EXERCISE DATA –
★ ★ ★ ★ ★ ★ ★

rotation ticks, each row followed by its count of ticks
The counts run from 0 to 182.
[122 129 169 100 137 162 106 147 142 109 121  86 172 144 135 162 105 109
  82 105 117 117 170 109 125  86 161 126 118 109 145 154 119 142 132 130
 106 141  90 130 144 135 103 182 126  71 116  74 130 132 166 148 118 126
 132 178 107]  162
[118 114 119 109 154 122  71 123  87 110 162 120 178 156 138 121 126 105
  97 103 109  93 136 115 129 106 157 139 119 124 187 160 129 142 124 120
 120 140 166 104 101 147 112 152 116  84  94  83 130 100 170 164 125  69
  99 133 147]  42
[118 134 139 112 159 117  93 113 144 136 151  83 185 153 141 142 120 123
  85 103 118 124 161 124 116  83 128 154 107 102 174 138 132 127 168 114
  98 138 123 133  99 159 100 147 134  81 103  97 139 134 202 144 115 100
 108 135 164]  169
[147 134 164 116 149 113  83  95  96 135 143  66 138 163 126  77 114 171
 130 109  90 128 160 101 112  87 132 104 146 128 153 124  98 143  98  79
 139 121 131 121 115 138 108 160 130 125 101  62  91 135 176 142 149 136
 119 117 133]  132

★ ★ ★ ★ ★ ★ ★

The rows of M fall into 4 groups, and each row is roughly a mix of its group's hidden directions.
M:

★ ★ ★ ★ ★ ★ ★

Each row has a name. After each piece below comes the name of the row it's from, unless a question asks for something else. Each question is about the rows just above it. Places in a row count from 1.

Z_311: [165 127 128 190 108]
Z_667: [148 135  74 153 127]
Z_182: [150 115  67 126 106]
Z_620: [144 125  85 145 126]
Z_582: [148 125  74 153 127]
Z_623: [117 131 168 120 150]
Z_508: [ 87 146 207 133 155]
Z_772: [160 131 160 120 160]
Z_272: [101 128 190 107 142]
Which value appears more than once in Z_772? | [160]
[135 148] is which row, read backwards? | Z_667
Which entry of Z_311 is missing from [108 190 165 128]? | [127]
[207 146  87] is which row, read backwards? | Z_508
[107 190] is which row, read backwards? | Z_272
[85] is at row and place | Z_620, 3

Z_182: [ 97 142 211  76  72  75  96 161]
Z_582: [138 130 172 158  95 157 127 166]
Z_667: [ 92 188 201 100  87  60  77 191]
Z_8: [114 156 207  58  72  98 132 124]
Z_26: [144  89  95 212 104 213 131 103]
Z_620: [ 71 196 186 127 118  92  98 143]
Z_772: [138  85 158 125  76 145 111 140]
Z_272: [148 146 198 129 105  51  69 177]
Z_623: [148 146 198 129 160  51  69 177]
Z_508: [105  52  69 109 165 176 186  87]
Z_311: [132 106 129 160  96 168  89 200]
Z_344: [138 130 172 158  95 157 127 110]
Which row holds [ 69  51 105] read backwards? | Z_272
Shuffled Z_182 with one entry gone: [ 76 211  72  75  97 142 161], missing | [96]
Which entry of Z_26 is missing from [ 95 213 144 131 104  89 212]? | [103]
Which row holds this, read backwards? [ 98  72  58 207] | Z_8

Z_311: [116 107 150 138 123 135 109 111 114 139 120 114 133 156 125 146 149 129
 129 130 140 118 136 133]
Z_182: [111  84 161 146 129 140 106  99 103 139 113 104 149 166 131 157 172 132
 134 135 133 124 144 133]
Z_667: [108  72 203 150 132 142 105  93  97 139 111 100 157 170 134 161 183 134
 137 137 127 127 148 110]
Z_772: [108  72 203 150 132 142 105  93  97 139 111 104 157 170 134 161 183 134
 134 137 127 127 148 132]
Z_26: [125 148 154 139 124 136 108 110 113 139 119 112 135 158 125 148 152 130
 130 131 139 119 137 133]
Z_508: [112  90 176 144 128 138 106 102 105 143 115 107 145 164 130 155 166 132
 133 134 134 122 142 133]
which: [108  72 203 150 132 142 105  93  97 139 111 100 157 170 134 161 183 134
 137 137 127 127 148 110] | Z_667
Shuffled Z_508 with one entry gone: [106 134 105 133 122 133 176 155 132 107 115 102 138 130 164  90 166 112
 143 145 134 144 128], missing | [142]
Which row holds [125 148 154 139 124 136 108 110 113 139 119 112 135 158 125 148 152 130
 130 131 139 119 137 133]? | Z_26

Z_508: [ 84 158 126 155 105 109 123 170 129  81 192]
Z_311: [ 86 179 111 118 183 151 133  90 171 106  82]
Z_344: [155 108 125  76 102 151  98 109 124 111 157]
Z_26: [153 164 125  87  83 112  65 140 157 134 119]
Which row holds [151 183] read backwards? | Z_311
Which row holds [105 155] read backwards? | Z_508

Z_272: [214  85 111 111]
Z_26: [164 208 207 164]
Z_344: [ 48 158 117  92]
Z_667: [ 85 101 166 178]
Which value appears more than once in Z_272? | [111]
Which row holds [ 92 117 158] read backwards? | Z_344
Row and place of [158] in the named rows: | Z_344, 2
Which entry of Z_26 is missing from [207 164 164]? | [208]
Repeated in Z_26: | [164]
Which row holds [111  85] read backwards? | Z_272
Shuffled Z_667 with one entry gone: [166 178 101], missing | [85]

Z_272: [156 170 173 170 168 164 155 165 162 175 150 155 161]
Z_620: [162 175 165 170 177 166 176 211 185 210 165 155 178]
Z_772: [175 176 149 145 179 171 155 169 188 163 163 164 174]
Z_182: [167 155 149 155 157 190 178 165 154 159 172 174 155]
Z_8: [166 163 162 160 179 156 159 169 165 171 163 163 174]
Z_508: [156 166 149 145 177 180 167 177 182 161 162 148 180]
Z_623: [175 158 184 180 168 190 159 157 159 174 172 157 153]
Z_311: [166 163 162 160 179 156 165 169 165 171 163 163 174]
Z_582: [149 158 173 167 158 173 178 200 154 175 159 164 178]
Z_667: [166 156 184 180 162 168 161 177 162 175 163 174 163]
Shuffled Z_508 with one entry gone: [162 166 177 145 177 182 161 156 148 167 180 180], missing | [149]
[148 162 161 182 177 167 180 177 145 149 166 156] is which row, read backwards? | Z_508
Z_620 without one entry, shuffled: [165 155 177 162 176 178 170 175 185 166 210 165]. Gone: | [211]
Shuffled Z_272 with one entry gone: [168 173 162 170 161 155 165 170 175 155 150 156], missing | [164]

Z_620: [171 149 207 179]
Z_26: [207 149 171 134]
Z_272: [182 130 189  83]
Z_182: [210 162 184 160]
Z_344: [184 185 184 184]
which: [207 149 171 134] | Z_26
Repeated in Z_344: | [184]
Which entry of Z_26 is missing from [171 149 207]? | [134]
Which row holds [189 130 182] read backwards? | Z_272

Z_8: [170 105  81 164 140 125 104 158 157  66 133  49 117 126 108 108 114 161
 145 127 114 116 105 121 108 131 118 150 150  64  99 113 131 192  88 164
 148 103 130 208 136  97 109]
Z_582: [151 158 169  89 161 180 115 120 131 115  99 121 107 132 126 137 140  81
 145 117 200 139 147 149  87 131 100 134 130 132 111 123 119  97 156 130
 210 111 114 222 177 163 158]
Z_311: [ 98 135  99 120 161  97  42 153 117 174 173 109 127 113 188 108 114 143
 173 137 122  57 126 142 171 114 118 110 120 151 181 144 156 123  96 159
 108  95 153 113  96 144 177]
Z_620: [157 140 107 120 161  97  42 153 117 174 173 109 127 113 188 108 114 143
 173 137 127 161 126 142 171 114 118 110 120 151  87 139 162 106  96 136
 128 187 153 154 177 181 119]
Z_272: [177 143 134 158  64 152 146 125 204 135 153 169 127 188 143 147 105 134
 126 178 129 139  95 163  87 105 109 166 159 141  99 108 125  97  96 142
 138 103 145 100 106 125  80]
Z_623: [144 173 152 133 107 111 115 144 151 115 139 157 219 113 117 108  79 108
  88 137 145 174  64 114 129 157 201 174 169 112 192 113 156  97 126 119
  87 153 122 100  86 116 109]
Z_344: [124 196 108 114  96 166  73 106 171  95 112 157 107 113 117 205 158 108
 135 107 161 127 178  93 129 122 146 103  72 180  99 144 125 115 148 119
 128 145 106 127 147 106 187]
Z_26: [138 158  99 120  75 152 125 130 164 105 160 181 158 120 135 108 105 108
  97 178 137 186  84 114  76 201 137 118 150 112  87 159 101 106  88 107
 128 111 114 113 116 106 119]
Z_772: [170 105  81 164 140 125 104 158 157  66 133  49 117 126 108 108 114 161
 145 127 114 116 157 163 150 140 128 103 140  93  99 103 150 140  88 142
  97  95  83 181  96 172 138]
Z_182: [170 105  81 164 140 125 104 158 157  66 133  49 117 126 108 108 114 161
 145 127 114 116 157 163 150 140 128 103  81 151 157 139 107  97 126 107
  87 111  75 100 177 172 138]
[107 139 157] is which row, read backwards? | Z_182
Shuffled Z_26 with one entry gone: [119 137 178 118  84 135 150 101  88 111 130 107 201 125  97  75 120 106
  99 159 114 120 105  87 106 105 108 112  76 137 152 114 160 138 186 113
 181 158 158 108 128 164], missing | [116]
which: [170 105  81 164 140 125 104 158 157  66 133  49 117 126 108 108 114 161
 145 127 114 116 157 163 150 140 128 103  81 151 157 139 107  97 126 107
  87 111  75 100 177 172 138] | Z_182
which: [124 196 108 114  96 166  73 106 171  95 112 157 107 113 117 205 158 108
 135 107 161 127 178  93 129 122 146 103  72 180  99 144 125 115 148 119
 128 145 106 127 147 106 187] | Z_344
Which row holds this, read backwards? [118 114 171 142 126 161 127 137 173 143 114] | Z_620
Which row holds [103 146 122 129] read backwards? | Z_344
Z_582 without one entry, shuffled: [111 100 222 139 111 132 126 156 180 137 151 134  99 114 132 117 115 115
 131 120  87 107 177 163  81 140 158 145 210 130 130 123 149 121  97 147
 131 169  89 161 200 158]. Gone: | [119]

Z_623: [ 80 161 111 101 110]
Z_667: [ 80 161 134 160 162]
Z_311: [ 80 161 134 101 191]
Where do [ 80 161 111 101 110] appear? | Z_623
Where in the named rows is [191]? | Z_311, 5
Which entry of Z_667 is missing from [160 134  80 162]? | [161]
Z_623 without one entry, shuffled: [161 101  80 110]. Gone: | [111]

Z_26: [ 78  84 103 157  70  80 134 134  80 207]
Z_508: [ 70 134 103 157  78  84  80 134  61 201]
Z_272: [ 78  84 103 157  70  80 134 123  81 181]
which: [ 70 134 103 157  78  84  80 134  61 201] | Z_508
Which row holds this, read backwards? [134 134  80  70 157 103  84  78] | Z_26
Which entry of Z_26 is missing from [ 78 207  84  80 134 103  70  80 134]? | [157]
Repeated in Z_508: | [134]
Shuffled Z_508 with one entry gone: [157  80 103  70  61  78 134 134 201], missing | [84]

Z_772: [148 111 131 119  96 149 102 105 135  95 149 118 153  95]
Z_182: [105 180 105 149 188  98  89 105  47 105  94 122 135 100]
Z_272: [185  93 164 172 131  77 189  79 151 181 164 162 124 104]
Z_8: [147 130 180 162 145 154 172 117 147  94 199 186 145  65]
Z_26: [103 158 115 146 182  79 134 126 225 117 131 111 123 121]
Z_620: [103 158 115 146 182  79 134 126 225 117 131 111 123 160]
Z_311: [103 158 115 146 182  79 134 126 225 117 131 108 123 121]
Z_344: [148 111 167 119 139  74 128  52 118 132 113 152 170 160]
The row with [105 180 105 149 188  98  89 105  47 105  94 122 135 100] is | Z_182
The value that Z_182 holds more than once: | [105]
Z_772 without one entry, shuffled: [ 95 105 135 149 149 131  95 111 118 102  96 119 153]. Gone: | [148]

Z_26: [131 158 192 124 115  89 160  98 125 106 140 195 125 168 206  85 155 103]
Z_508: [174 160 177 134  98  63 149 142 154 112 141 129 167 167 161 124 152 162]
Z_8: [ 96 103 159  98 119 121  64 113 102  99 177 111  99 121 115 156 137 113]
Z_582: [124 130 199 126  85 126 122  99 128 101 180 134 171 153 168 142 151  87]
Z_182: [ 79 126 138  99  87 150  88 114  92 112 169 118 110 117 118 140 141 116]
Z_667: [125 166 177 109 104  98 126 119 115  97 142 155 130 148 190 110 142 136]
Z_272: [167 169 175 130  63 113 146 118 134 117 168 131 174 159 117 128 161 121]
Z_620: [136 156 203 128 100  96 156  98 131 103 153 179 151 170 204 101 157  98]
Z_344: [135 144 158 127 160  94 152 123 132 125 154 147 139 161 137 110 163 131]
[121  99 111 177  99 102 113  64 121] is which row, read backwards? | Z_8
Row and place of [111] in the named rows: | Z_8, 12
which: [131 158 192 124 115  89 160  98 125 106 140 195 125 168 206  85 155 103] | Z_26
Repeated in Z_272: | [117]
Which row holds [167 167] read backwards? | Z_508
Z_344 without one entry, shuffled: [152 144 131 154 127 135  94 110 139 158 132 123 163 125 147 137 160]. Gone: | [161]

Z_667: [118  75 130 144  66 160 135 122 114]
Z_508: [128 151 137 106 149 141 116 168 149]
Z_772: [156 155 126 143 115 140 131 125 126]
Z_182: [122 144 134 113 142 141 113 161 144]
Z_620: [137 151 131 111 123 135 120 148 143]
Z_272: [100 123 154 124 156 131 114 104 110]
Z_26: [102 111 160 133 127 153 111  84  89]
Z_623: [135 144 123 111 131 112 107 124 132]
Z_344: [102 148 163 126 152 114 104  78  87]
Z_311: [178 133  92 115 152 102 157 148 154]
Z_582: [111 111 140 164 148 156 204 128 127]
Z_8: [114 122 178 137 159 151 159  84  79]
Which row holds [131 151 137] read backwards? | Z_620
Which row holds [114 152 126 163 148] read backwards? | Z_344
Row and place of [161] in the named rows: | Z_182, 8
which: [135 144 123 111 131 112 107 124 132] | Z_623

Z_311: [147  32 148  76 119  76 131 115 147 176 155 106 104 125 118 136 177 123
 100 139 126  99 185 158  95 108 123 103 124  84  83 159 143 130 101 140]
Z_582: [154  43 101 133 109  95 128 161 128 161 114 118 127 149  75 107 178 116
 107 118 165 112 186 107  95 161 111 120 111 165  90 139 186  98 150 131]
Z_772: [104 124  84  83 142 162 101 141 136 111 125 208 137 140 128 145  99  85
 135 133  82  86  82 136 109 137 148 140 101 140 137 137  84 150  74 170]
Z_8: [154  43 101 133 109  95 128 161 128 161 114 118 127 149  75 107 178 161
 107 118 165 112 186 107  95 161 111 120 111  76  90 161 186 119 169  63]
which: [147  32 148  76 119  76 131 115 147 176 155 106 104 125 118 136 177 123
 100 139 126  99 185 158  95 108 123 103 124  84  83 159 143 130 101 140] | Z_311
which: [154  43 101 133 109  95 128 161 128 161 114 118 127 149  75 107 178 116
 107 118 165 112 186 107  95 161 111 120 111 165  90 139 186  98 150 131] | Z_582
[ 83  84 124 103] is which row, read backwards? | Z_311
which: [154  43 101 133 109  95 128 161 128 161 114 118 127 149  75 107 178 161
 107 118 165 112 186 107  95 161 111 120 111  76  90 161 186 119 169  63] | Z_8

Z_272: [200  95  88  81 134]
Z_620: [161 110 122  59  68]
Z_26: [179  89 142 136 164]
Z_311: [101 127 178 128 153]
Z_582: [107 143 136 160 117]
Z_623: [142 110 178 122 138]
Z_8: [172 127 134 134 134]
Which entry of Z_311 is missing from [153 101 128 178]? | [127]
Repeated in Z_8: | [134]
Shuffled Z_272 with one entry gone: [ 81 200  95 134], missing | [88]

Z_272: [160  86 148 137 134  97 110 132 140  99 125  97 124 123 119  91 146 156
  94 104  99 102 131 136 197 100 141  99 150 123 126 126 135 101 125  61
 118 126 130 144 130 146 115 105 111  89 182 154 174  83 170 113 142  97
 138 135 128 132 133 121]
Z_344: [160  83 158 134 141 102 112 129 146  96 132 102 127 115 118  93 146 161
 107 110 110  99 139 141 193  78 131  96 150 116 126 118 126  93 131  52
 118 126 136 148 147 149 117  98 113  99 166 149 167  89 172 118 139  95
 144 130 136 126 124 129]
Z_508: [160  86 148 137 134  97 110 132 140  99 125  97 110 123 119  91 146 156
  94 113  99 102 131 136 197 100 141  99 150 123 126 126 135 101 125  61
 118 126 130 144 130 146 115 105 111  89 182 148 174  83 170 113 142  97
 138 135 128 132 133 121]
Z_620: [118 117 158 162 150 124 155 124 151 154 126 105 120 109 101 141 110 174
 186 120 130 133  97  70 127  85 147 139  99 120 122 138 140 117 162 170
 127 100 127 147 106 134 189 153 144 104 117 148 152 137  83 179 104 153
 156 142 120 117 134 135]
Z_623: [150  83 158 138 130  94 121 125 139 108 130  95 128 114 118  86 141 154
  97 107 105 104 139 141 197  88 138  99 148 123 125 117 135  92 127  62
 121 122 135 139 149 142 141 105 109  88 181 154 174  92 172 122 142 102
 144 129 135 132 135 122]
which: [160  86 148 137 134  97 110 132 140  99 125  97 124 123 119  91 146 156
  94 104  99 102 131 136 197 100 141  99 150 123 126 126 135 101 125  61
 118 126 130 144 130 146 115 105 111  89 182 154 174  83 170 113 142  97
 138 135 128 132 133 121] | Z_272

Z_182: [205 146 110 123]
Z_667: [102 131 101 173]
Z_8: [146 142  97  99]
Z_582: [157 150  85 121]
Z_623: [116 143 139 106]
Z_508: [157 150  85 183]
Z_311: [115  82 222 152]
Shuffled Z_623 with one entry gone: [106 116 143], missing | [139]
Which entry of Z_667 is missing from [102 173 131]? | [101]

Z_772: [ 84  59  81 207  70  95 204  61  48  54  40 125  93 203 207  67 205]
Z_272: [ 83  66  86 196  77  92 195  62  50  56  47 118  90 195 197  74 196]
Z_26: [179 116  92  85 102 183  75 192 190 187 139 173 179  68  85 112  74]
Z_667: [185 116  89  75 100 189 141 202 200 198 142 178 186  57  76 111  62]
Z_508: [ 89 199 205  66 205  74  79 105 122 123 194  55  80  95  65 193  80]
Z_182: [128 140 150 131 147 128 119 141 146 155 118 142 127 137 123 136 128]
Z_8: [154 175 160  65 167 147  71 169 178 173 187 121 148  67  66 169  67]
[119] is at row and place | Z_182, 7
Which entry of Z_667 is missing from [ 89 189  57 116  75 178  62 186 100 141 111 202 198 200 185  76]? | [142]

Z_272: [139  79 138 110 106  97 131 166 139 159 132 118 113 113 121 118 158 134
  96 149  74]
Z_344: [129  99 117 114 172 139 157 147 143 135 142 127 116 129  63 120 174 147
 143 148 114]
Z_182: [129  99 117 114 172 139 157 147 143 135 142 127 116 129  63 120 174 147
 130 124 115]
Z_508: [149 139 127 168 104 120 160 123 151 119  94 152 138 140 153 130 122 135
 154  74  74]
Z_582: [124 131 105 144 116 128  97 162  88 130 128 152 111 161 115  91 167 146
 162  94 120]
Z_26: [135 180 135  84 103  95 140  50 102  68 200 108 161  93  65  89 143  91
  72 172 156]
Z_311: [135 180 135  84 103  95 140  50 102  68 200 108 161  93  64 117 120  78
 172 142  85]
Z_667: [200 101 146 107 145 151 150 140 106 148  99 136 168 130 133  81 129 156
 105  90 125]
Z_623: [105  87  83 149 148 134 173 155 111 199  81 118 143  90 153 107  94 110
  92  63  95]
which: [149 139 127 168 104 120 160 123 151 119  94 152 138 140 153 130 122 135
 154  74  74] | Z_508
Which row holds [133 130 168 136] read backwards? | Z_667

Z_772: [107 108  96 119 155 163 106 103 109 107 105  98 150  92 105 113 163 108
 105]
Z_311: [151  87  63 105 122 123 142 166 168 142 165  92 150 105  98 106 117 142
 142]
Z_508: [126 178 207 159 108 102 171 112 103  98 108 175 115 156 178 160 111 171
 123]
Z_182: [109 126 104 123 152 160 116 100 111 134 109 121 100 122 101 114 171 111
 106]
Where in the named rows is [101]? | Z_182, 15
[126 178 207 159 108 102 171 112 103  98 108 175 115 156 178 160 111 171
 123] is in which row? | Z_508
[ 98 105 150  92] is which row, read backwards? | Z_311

★ ★ ★ ★ ★ ★ ★

WHAT YOU ARE ASKED TO DO – Go over the records above line by line and count those holding the word "this". Reply only with the number.

ANSWER SECTION – 3